Saved data entries
· · · · · · ·

Each row of a before or after table is a point. One or more steps were done to the points. Then noise was added and the rows were shuffled. The steps act on columns, c1 being the first. Write out the steps. A step turns or swaps two columns, mirrors them in a line or flattens them onto one, adds a multiple of one to another, or multiplies or shifts one. Angles are multiples of 10 degrees, from the lower column toward the higher: turns from -170 to 170, lines from 10 to 170 but not 90. Use the fewest steps. Two steps may share a column if one is a turn and the other turns, adds or multiplies; they go together, in the order done. Otherwise the lowest column goes first.

Before:
[32 41]
[0 43]
[32 18]
[-17 -15]
[-25 -41]
[-85 -62]
[-69 -48]
[-22 38]
[34 -21]
After, 9 rows:
[24 44]
[1 -38]
[9 105]
[4 83]
[34 -20]
[4 23]
[-37 -20]
[-45 1]
[-22 -47]
Steps: mirror c1 and c2 in the line at 150 degrees

Before, 12 rows:
[-44 -2 9 7 0 -95]
[-78 4 46 6 -49 -43]
[10 39 45 80 -14 -9]
[-14 -24 68 -14 19 -24]
[9 56 -49 -56 5 -55]
[46 28 -36 17 -21 33]
[22 17 -14 83 10 -32]
[-41 56 -5 -18 -27 73]
[3 -66 64 -47 -33 -6]
[10 -44 47 -10 -20 -21]
[51 -50 -43 44 -10 -1]
[26 -26 -14 38 4 10]
After (12 x 6):
[50 -50 24 45 -66 -4]
[19 -46 -32 10 -60 -22]
[-4 78 27 -20 31 34]
[6 5 5 58 45 -57]
[29 3 -1 -36 16 6]
[29 -96 -4 -8 -7 -94]
[-119 71 30 17 4 69]
[51 -43 15 10 -51 -23]
[28 7 -2 -84 15 -31]
[-13 30 10 -78 -50 -8]
[-33 -85 35 -5 -53 -42]
[73 -7 12 -47 41 -3]
Steps: add 1 times c6 to c2; turn c1 and c2 by 40 degrees; mirror c3 and c5 in the line at 130 degrees; multiply c4 by -1

Before:
[6 8 -19 -52 -4 -18 -35 22 21 63 -16]
[-25 -20 -2 48 -52 -37 -30 -32 19 -52 26]
[13 -13 17 -24 -13 -4 -22 43 -19 64 -37]
[23 -29 5 -9 4 -25 7 21 6 17 24]
[15 -1 -30 -14 23 -4 -18 29 -13 14 -15]
[12 29 39 45 -17 -46 21 -21 66 -17 -52]
[41 -14 -13 -14 14 2 -13 -17 -14 49 -8]
[5 23 5 9 32 -16 -33 15 15 61 -5]
[-6 28 -16 39 -5 -48 28 -15 18 29 -16]
[-30 -32 -12 42 -46 3 -19 1 61 -5 -7]
After:
[10 -21 -18 -51 28 -44 -34 50 9 63 -16]
[5 2 -31 -15 28 -10 -20 60 -14 12 -17]
[26 -9 4 9 62 -36 -35 43 13 63 -5]
[25 -8 -15 40 10 -124 27 16 28 29 -15]
[5 -7 -11 -12 42 4 -12 15 -44 51 -9]
[-5 5 17 -23 19 -11 -20 71 -22 65 -39]
[-28 -12 -2 47 -78 -91 -31 -2 21 -51 23]
[-14 -24 4 -8 12 -62 8 51 -25 17 26]
[-41 -47 -12 45 -50 8 -20 34 40 -7 -10]
[32 -57 34 45 -26 -119 22 6 37 -18 -53]
Steps: turn c1 and c2 by -60 degrees; turn c2 and c9 by 60 degrees; add 0.5 times c10 to c5; multiply c6 by 2.5; shift c8 by 30

Before, 12 rows:
[-21 -3 25 18 11 40 19 11 7 26 -32 -15 -28 19 -19 13 10 -27]
[16 -2 26 7 38 43 4 -19 30 6 -14 4 2 10 27 32 2 -36]
[17 9 9 22 41 -17 4 4 28 -26 -31 41 -12 0 -24 15 15 15]
[30 -1 20 -28 32 -3 3 52 3 15 44 24 26 -11 10 17 -25 -16]
[6 -2 -23 26 23 -21 0 12 -6 -17 -20 17 -40 45 27 -4 6 -23]
[-10 -16 -5 7 9 17 -3 6 -8 0 8 28 -6 -11 14 21 -4 -28]
[25 -24 7 -10 -4 18 0 13 17 -7 26 44 -4 48 -34 -5 -11 -42]
[6 -17 13 40 -14 2 -39 -9 -7 -34 -16 53 7 14 -1 1 -6 21]
[12 -5 9 20 -4 6 -5 21 18 -22 43 31 6 -15 4 6 12 -3]
[-29 8 7 -8 -10 -16 50 20 -12 7 -20 4 -25 -11 6 -1 3 3]
[-22 -6 19 37 -6 10 11 -9 -3 4 -1 17 17 -1 5 30 7 -14]
[13 -4 11 6 18 31 -16 16 6 9 8 32 23 14 -8 9 40 16]
After (12 x 18):
[19 -1 20 -12 -1 28 16 23 10 -23 42 5 17 -26 4 8 13 -2]
[-49 -1 22 -27 10 -16 -3 13 -11 25 -32 41 -84 7 -19 13 11 -26]
[-37 -5 13 -35 -4 16 17 -7 -14 5 -3 12 51 -13 4 30 14 -13]
[65 -31 6 -6 -14 52 54 -10 -14 -35 -17 4 21 5 0 0 14 22]
[36 13 10 6 19 31 13 15 -2 9 10 30 71 4 -9 11 39 13]
[25 -47 14 7 -3 45 -7 13 10 -6 25 16 -11 37 -33 -4 15 -42]
[6 0 -21 -20 23 17 15 11 8 -18 -19 -21 -121 36 26 -5 8 -23]
[-7 -29 -11 -1 8 27 9 5 -3 -2 9 16 -18 -21 15 22 12 -26]
[-103 14 -5 -29 -11 4 -43 19 -15 8 -21 -19 -76 -22 6 -1 -8 3]
[26 -13 20 19 30 24 -20 51 -10 15 44 -6 77 -20 10 18 -20 -14]
[11 -4 39 -8 36 5 0 -17 5 8 -14 43 8 2 26 35 5 -34]
[10 23 25 -20 39 41 9 5 15 -27 -32 -18 -37 -11 -23 14 2 15]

· · · · · · ·

> Problem details:
Starting at the line that has "[6 5 5 58 45 -57]" in the records above, restate word for word every line until the one that has "[73 -7 12 -47 41 -3]", and include that one as well.

> Answer section:
[6 5 5 58 45 -57]
[29 3 -1 -36 16 6]
[29 -96 -4 -8 -7 -94]
[-119 71 30 17 4 69]
[51 -43 15 10 -51 -23]
[28 7 -2 -84 15 -31]
[-13 30 10 -78 -50 -8]
[-33 -85 35 -5 -53 -42]
[73 -7 12 -47 41 -3]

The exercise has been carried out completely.